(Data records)
<<<<

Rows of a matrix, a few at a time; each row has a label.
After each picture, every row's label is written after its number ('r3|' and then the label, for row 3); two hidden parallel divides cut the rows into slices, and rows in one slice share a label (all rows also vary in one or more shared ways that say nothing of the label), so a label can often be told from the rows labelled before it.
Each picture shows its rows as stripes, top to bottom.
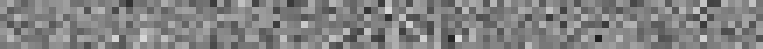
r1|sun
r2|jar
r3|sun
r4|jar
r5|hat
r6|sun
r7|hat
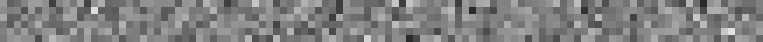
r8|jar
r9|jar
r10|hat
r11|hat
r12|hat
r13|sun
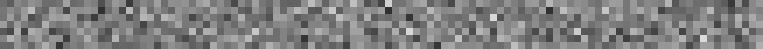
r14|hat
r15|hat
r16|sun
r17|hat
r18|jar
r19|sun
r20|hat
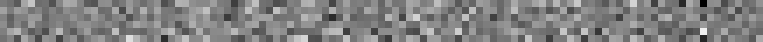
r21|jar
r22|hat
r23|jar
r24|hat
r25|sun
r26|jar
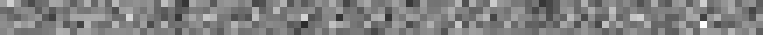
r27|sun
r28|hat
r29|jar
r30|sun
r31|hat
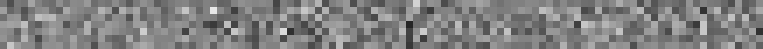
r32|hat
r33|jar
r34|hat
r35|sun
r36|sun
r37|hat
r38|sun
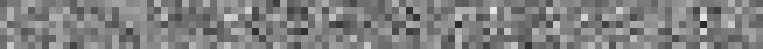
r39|hat
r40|sun
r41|sun
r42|jar
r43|sun
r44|hat
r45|sun
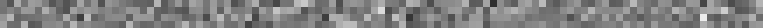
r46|jar
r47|hat
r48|sun
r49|hat
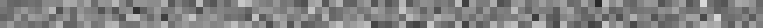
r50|sun
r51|hat
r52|jar
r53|sun
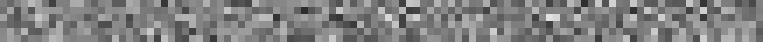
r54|jar
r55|sun
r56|jar
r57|hat
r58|sun
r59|sun
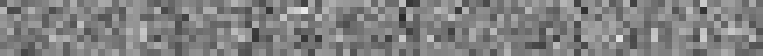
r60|sun
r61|jar
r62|hat
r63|hat
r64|sun
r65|sun
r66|hat
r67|hat
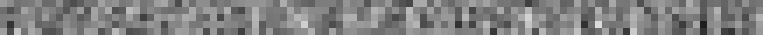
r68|hat
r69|jar
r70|jar
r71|jar
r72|jar
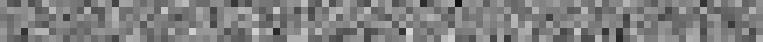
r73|jar
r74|sun
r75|hat
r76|hat
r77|jar
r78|jar
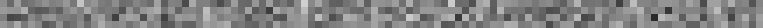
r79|jar
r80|hat
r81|jar
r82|hat
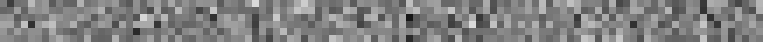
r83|jar
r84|jar
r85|sun
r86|sun
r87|hat
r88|sun
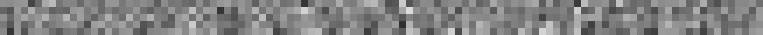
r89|sun
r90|jar
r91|hat
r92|jar
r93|jar
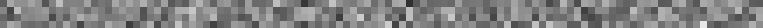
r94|sun
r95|jar
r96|jar
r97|sun
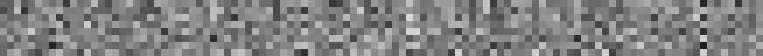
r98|jar
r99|hat
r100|jar
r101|hat
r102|jar
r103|sun
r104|jar
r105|sun
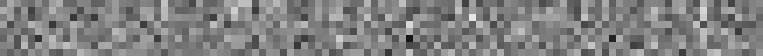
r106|sun
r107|sun
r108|sun
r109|jar
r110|hat
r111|sun
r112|sun
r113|jar
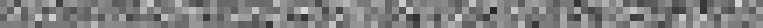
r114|hat
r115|jar
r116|sun
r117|hat
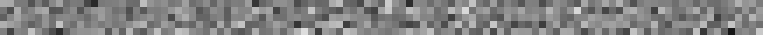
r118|sun
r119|jar
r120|hat
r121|sun
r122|jar
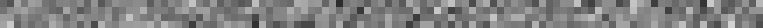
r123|jar
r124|hat
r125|hat
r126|sun
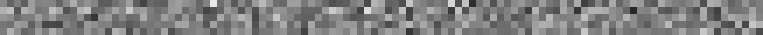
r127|jar
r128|sun
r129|sun
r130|hat
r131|sun
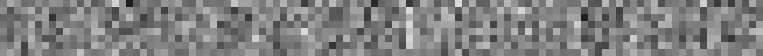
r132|sun
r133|jar
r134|jar
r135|jar
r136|jar
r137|jar
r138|jar
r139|hat
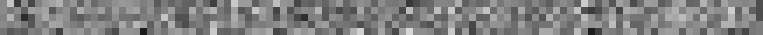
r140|sun
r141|jar
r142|sun
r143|hat
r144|jar

>>>>

▶ **Task requirements**:
Each line above that contains the word "label" should be returned.

▶ **Response to the exercise**:
Rows of a matrix, a few at a time; each row has a label.
After each picture, every row's label is written after its number ('r3|' and then the label, for row 3); two hidden parallel divides cut the rows into slices, and rows in one slice share a label (all rows also vary in one or more shared ways that say nothing of the label), so a label can often be told from the rows labelled before it.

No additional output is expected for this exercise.